Data listing:
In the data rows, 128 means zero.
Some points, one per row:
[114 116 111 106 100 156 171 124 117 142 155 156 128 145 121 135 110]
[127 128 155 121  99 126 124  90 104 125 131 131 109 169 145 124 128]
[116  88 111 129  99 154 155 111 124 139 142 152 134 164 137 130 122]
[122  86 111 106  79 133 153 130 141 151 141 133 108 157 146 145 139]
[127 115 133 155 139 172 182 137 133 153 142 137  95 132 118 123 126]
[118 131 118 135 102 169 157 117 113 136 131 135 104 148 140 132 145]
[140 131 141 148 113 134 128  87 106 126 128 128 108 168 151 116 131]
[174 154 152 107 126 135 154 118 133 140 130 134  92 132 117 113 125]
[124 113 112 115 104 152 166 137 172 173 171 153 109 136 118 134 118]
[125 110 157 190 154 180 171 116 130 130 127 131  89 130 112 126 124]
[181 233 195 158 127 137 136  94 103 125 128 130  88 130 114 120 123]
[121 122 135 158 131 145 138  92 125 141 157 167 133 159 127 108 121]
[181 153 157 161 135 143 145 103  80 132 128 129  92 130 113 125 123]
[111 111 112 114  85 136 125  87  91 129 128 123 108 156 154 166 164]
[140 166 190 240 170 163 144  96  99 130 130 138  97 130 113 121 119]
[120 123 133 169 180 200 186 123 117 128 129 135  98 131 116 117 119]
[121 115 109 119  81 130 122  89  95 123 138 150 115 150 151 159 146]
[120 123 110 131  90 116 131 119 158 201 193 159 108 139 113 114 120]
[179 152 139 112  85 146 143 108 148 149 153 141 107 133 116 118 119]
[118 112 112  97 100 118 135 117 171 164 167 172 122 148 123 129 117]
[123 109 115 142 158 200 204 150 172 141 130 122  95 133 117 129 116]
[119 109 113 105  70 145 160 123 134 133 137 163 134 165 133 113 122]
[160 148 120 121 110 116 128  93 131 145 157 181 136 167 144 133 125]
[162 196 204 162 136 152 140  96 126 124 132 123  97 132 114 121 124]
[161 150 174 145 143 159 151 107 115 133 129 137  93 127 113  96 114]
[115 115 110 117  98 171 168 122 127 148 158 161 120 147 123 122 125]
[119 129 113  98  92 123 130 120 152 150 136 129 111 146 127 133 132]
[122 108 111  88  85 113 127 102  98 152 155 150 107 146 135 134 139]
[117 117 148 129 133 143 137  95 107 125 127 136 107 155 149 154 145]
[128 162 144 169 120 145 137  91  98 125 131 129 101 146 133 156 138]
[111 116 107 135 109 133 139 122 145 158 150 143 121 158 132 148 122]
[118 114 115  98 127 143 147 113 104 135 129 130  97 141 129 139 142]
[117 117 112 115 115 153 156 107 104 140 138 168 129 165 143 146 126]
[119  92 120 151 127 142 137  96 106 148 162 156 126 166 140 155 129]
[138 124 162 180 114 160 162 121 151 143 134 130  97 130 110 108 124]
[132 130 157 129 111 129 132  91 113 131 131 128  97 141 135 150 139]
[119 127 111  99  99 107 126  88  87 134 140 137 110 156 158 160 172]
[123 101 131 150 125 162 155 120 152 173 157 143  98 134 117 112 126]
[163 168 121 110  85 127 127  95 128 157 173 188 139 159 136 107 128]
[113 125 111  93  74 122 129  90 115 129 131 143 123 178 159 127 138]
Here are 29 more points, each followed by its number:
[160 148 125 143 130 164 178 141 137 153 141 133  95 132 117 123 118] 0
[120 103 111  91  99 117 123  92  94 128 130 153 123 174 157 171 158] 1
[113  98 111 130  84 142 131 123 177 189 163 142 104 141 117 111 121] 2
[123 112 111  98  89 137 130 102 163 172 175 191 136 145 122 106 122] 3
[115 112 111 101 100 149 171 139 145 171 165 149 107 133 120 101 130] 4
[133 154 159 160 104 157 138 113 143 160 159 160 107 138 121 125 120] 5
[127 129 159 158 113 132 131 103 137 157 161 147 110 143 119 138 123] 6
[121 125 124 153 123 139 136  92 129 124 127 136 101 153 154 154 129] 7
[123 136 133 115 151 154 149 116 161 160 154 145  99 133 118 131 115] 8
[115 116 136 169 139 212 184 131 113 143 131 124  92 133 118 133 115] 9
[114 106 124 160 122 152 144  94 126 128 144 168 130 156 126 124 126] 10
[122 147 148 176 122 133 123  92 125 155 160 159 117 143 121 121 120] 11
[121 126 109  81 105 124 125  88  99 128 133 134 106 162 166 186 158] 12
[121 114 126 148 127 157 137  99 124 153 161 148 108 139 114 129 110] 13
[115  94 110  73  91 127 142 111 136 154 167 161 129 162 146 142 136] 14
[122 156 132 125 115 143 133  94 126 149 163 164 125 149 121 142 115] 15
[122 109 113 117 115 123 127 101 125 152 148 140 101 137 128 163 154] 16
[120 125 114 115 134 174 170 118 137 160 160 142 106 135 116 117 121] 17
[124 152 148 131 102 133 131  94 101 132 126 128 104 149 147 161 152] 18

What needs to be done: With the line containing "140 155 129]" as the first, output each line through the final line of the entries above, exactly.

Task response:
[119  92 120 151 127 142 137  96 106 148 162 156 126 166 140 155 129]
[138 124 162 180 114 160 162 121 151 143 134 130  97 130 110 108 124]
[132 130 157 129 111 129 132  91 113 131 131 128  97 141 135 150 139]
[119 127 111  99  99 107 126  88  87 134 140 137 110 156 158 160 172]
[123 101 131 150 125 162 155 120 152 173 157 143  98 134 117 112 126]
[163 168 121 110  85 127 127  95 128 157 173 188 139 159 136 107 128]
[113 125 111  93  74 122 129  90 115 129 131 143 123 178 159 127 138]
Here are 29 more points, each followed by its number:
[160 148 125 143 130 164 178 141 137 153 141 133  95 132 117 123 118] 0
[120 103 111  91  99 117 123  92  94 128 130 153 123 174 157 171 158] 1
[113  98 111 130  84 142 131 123 177 189 163 142 104 141 117 111 121] 2
[123 112 111  98  89 137 130 102 163 172 175 191 136 145 122 106 122] 3
[115 112 111 101 100 149 171 139 145 171 165 149 107 133 120 101 130] 4
[133 154 159 160 104 157 138 113 143 160 159 160 107 138 121 125 120] 5
[127 129 159 158 113 132 131 103 137 157 161 147 110 143 119 138 123] 6
[121 125 124 153 123 139 136  92 129 124 127 136 101 153 154 154 129] 7
[123 136 133 115 151 154 149 116 161 160 154 145  99 133 118 131 115] 8
[115 116 136 169 139 212 184 131 113 143 131 124  92 133 118 133 115] 9
[114 106 124 160 122 152 144  94 126 128 144 168 130 156 126 124 126] 10
[122 147 148 176 122 133 123  92 125 155 160 159 117 143 121 121 120] 11
[121 126 109  81 105 124 125  88  99 128 133 134 106 162 166 186 158] 12
[121 114 126 148 127 157 137  99 124 153 161 148 108 139 114 129 110] 13
[115  94 110  73  91 127 142 111 136 154 167 161 129 162 146 142 136] 14
[122 156 132 125 115 143 133  94 126 149 163 164 125 149 121 142 115] 15
[122 109 113 117 115 123 127 101 125 152 148 140 101 137 128 163 154] 16
[120 125 114 115 134 174 170 118 137 160 160 142 106 135 116 117 121] 17
[124 152 148 131 102 133 131  94 101 132 126 128 104 149 147 161 152] 18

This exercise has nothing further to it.